* [About this task]: Copy out all the lines of the data that hold the word "full".

* [The records]:
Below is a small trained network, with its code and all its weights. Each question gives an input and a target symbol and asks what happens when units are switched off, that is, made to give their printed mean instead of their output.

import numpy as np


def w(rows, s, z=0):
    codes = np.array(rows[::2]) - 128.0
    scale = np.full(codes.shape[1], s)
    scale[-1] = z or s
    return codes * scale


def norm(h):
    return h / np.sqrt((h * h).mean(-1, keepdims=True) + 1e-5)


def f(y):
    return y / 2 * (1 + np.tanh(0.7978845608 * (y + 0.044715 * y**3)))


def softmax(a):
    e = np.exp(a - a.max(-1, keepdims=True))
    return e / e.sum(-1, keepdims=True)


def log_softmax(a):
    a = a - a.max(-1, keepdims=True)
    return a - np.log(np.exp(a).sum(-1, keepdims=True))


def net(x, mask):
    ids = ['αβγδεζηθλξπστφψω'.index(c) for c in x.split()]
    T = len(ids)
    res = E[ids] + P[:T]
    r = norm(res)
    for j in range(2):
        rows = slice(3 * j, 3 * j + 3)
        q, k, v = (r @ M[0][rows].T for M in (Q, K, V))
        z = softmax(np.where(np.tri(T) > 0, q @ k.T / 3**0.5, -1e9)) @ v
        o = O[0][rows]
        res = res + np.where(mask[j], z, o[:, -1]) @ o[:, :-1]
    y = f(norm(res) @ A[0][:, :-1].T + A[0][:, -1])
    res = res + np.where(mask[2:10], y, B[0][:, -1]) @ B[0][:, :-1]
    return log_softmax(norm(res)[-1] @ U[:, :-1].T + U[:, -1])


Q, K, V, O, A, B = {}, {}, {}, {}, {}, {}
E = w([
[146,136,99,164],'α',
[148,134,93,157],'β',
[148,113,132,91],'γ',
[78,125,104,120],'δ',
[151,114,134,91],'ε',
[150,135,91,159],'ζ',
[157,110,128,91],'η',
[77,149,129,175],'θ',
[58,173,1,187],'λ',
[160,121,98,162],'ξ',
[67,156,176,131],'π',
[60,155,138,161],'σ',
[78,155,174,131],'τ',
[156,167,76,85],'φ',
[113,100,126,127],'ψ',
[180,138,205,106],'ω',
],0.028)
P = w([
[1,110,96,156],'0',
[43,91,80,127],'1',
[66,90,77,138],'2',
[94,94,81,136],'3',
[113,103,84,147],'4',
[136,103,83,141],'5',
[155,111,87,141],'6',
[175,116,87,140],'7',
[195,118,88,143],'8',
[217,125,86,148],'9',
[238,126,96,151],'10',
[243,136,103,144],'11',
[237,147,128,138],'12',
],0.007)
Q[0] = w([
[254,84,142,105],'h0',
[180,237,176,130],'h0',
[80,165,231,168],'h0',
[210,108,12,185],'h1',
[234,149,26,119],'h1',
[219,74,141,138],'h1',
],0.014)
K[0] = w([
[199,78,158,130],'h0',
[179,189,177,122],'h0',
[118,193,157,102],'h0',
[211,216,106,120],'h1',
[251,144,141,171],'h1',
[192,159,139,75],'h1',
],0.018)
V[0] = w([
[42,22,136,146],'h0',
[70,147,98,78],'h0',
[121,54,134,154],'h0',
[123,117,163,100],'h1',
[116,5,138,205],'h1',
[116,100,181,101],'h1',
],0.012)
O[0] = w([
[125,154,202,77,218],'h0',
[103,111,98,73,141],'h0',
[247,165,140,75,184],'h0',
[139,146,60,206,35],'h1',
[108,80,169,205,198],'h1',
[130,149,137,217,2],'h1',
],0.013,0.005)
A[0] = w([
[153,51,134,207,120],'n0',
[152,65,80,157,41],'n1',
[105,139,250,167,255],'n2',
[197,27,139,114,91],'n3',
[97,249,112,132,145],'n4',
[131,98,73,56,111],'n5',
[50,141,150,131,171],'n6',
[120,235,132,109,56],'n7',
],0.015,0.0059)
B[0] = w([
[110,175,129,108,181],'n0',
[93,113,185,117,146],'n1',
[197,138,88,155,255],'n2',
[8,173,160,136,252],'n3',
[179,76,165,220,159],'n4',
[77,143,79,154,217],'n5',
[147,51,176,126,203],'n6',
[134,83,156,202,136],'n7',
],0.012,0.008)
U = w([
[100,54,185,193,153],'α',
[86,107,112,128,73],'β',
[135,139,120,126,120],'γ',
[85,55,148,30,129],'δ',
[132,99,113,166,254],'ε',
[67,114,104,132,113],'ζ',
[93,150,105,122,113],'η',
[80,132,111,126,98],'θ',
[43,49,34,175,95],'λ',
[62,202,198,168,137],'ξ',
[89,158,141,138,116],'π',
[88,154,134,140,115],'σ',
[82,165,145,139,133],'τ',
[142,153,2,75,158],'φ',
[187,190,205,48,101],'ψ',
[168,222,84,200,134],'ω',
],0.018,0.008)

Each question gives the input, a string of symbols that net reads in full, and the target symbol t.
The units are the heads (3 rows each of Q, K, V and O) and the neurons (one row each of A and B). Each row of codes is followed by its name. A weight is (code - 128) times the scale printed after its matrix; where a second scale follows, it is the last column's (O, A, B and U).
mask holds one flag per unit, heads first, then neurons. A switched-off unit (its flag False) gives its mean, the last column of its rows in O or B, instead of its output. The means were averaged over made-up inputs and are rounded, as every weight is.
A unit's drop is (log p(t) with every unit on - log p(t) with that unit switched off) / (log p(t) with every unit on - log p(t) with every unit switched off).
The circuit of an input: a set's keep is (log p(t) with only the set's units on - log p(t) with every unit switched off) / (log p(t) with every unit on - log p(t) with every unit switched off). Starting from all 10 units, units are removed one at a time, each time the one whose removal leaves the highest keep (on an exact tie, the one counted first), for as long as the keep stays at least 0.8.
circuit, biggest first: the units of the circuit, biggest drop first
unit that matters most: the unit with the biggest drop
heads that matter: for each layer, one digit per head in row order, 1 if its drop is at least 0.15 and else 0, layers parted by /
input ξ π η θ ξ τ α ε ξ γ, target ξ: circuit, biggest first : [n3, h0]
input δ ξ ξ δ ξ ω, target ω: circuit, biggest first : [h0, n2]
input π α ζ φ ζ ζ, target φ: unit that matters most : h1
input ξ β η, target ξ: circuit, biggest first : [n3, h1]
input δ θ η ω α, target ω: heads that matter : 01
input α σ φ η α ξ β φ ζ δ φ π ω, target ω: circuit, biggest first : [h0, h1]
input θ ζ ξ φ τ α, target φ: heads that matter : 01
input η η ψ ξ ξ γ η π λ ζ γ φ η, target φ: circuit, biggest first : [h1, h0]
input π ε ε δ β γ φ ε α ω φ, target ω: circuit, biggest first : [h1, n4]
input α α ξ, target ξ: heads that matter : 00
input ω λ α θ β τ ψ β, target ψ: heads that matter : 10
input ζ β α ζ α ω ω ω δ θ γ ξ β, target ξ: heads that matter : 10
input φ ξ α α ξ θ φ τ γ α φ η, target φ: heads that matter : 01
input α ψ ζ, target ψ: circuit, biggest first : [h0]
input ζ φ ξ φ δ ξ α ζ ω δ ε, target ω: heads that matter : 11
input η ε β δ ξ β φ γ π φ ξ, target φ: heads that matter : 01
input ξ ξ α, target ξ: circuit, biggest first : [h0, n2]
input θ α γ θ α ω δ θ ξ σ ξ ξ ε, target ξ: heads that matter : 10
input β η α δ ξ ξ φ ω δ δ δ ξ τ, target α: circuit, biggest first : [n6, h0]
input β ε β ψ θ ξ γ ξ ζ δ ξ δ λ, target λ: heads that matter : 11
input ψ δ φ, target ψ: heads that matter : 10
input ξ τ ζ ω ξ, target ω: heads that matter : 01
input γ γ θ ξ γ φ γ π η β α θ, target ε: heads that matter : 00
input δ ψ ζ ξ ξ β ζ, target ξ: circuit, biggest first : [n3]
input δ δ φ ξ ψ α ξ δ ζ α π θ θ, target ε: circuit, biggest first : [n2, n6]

* [Completed task]:
    scale = np.full(codes.shape[1], s)
Each question gives the input, a string of symbols that net reads in full, and the target symbol t.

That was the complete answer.